Whenever a line in the data holds the string "only", copy that line.

#### Records for the task ####

Each row is a point. Each copy is the shape, with its points in the same order, turned, moved and blurred by noise. Say if it was mirrored as well.

Shape:
.07, .48
-.42, .10
.15, -.43
.42, -.14
-.57, -.01
Copy 1:
-.46, .16
-.18, -.37
.42, .13
.20, .42
-.07, -.55
Copy 1 is: only turned
Copy 2:
.23, -.52
-.36, -.31
.01, .39
.35, .21
-.53, -.28
Copy 2 is: mirrored
Copy 3:
.29, -.20
-.02, .22
-.48, -.36
-.18, -.67
-.22, .32
Copy 3 is: only turned
Copy 4, 5 rows:
-.07, -.55
-.23, .10
.50, .19
.56, -.18
-.32, .23
Copy 4 is: mirrored

Shape:
.10, .11, .38
.57, -.23, .41
.28, .15, .55
.22, -.23, .44
.19, .36, .25
-.18, .24, -.74
-.15, -.06, .01
-.33, -.39, -.11
Copy 1, 8 rows:
-.09, .57, .11
-.06, .60, -.48
-.02, .76, -.01
-.31, .48, -.27
.16, .53, .19
.34, -.47, .40
-.24, .06, .14
-.49, -.18, .09
Copy 1 is: mirrored
Copy 2, 8 rows:
-.21, .45, .13
-.21, .30, .72
-.36, .54, .22
.05, .38, .38
-.54, .36, .18
-.59, -.66, -.15
-.08, -.01, .00
.20, -.19, -.04
Copy 2 is: mirrored
Copy 3 (8 x 3):
.32, -.16, -.11
.59, .14, .32
.54, -.12, -.09
.39, -.15, .27
.31, .06, -.35
-.67, .43, -.31
-.15, -.10, .01
-.41, -.20, .28
Copy 3 is: mirrored

Shape, 9 rows:
-.31, -.52, -.15, .37, .41, .25
.37, .78, .05, .34, -.01, -.09
-.13, -.34, -.02, -.32, .35, -.17
.28, .20, .20, .00, .29, .38
-.05, .20, .56, .25, -.01, .10
-.11, -.78, -.08, -.17, -.03, .02
.13, -.75, .06, .31, .35, .15
.05, .22, -.10, -.03, -.36, .23
-.27, .74, .43, -.74, -.27, .17
Copy 1 (9 x 6):
-.62, -.33, .27, .29, -.03, .37
-.07, .66, -.06, -.45, -.07, -.40
-.11, -.60, -.13, -.06, .15, .07
.06, .07, .18, -.40, -.29, .16
-.02, .37, .20, -.39, .30, .31
.05, -.53, -.11, .49, .14, .33
-.09, -.39, .50, .39, -.03, .21
.06, .36, -.39, .02, -.14, .19
.33, .20, -.80, -.88, .12, .46
Copy 1 is: mirrored
Copy 2, 9 rows:
-.44, -.12, -.36, .46, -.24, -.55
.32, .20, -.59, -.59, .17, .11
.02, .12, .19, .39, .09, -.42
.06, .04, -.37, .25, .16, .26
.22, .56, -.52, .14, -.26, .08
-.05, -.07, .29, .45, -.40, -.39
.01, -.19, -.25, .63, -.27, -.47
-.08, .06, .01, -.28, -.23, .23
-.06, .83, .20, -.27, .31, .66
Copy 2 is: only turned
Copy 3:
-.02, -.14, .58, -.58, .09, .34
.69, .39, -.22, .40, -.10, .67
.33, -.33, .07, -.32, .27, -.17
.51, .25, -.16, -.35, -.28, .27
.49, .50, .27, .04, -.18, .05
-.19, -.40, .21, -.29, .01, -.24
.09, -.40, .52, -.43, -.35, .14
-.02, .32, -.28, .12, -.02, .24
.49, .83, -.62, .02, .37, -.39
Copy 3 is: only turned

####

## Reply
Copy 1 is: only turned
Copy 3 is: only turned
Copy 2 is: only turned
Copy 3 is: only turned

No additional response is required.